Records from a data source
===============
Here is a tiny trained network, its code and every weight. The questions are about switching its units off for an input and a target symbol, where a switched-off unit gives its printed mean instead of its output.

import numpy as np


def w(rows, s, z=0):
    codes = np.array(rows[::2]) - 128.0
    scale = np.full(codes.shape[1], s)
    scale[-1] = z or s
    return codes * scale


def f(y):
    return y / 2 * (1 + np.tanh(0.7978845608 * (y + 0.044715 * y**3)))


def softmax(a):
    e = np.exp(a - a.max(-1, keepdims=True))
    return e / e.sum(-1, keepdims=True)


def log_softmax(a):
    a = a - a.max(-1, keepdims=True)
    return a - np.log(np.exp(a).sum(-1, keepdims=True))


def net(x, mask):
    ids = ['αβγεηθλμξπστφψω'.index(c) for c in x.split()]
    T = len(ids)
    res = E[ids] + P[:T]
    r = res
    for j in range(2):
        rows = slice(2 * j, 2 * j + 2)
        q, k, v = (r @ M[0][rows].T for M in (Q, K, V))
        z = softmax(np.where(np.tri(T) > 0, q @ k.T / 2**0.5, -1e9)) @ v
        o = O[0][rows]
        res = res + np.where(mask[j], z, o[:, -1]) @ o[:, :-1]
    y = f(res @ A[0][:, :-1].T + A[0][:, -1])
    res = res + np.where(mask[2:14], y, B[0][:, -1]) @ B[0][:, :-1]
    return log_softmax(res[-1] @ U[:, :-1].T + U[:, -1])


Q, K, V, O, A, B = {}, {}, {}, {}, {}, {}
E = w([
[233,65,176,172],'α',
[212,81,205,167],'β',
[67,148,126,135],'γ',
[35,139,139,185],'ε',
[2,172,167,190],'η',
[212,134,67,69],'θ',
[114,214,169,97],'λ',
[85,175,148,145],'μ',
[140,149,209,50],'ξ',
[203,10,164,229],'π',
[114,122,89,150],'σ',
[136,138,108,118],'τ',
[104,135,119,155],'φ',
[207,70,200,172],'ψ',
[182,114,237,158],'ω',
],0.0074)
===============
WHAT YOU HAVE TO DO
Copy out every line of the data above, exactly as given.

ANSWER TO THIS TASK
Here is a tiny trained network, its code and every weight. The questions are about switching its units off for an input and a target symbol, where a switched-off unit gives its printed mean instead of its output.

import numpy as np


def w(rows, s, z=0):
    codes = np.array(rows[::2]) - 128.0
    scale = np.full(codes.shape[1], s)
    scale[-1] = z or s
    return codes * scale


def f(y):
    return y / 2 * (1 + np.tanh(0.7978845608 * (y + 0.044715 * y**3)))


def softmax(a):
    e = np.exp(a - a.max(-1, keepdims=True))
    return e / e.sum(-1, keepdims=True)


def log_softmax(a):
    a = a - a.max(-1, keepdims=True)
    return a - np.log(np.exp(a).sum(-1, keepdims=True))


def net(x, mask):
    ids = ['αβγεηθλμξπστφψω'.index(c) for c in x.split()]
    T = len(ids)
    res = E[ids] + P[:T]
    r = res
    for j in range(2):
        rows = slice(2 * j, 2 * j + 2)
        q, k, v = (r @ M[0][rows].T for M in (Q, K, V))
        z = softmax(np.where(np.tri(T) > 0, q @ k.T / 2**0.5, -1e9)) @ v
        o = O[0][rows]
        res = res + np.where(mask[j], z, o[:, -1]) @ o[:, :-1]
    y = f(res @ A[0][:, :-1].T + A[0][:, -1])
    res = res + np.where(mask[2:14], y, B[0][:, -1]) @ B[0][:, :-1]
    return log_softmax(res[-1] @ U[:, :-1].T + U[:, -1])


Q, K, V, O, A, B = {}, {}, {}, {}, {}, {}
E = w([
[233,65,176,172],'α',
[212,81,205,167],'β',
[67,148,126,135],'γ',
[35,139,139,185],'ε',
[2,172,167,190],'η',
[212,134,67,69],'θ',
[114,214,169,97],'λ',
[85,175,148,145],'μ',
[140,149,209,50],'ξ',
[203,10,164,229],'π',
[114,122,89,150],'σ',
[136,138,108,118],'τ',
[104,135,119,155],'φ',
[207,70,200,172],'ψ',
[182,114,237,158],'ω',
],0.0074)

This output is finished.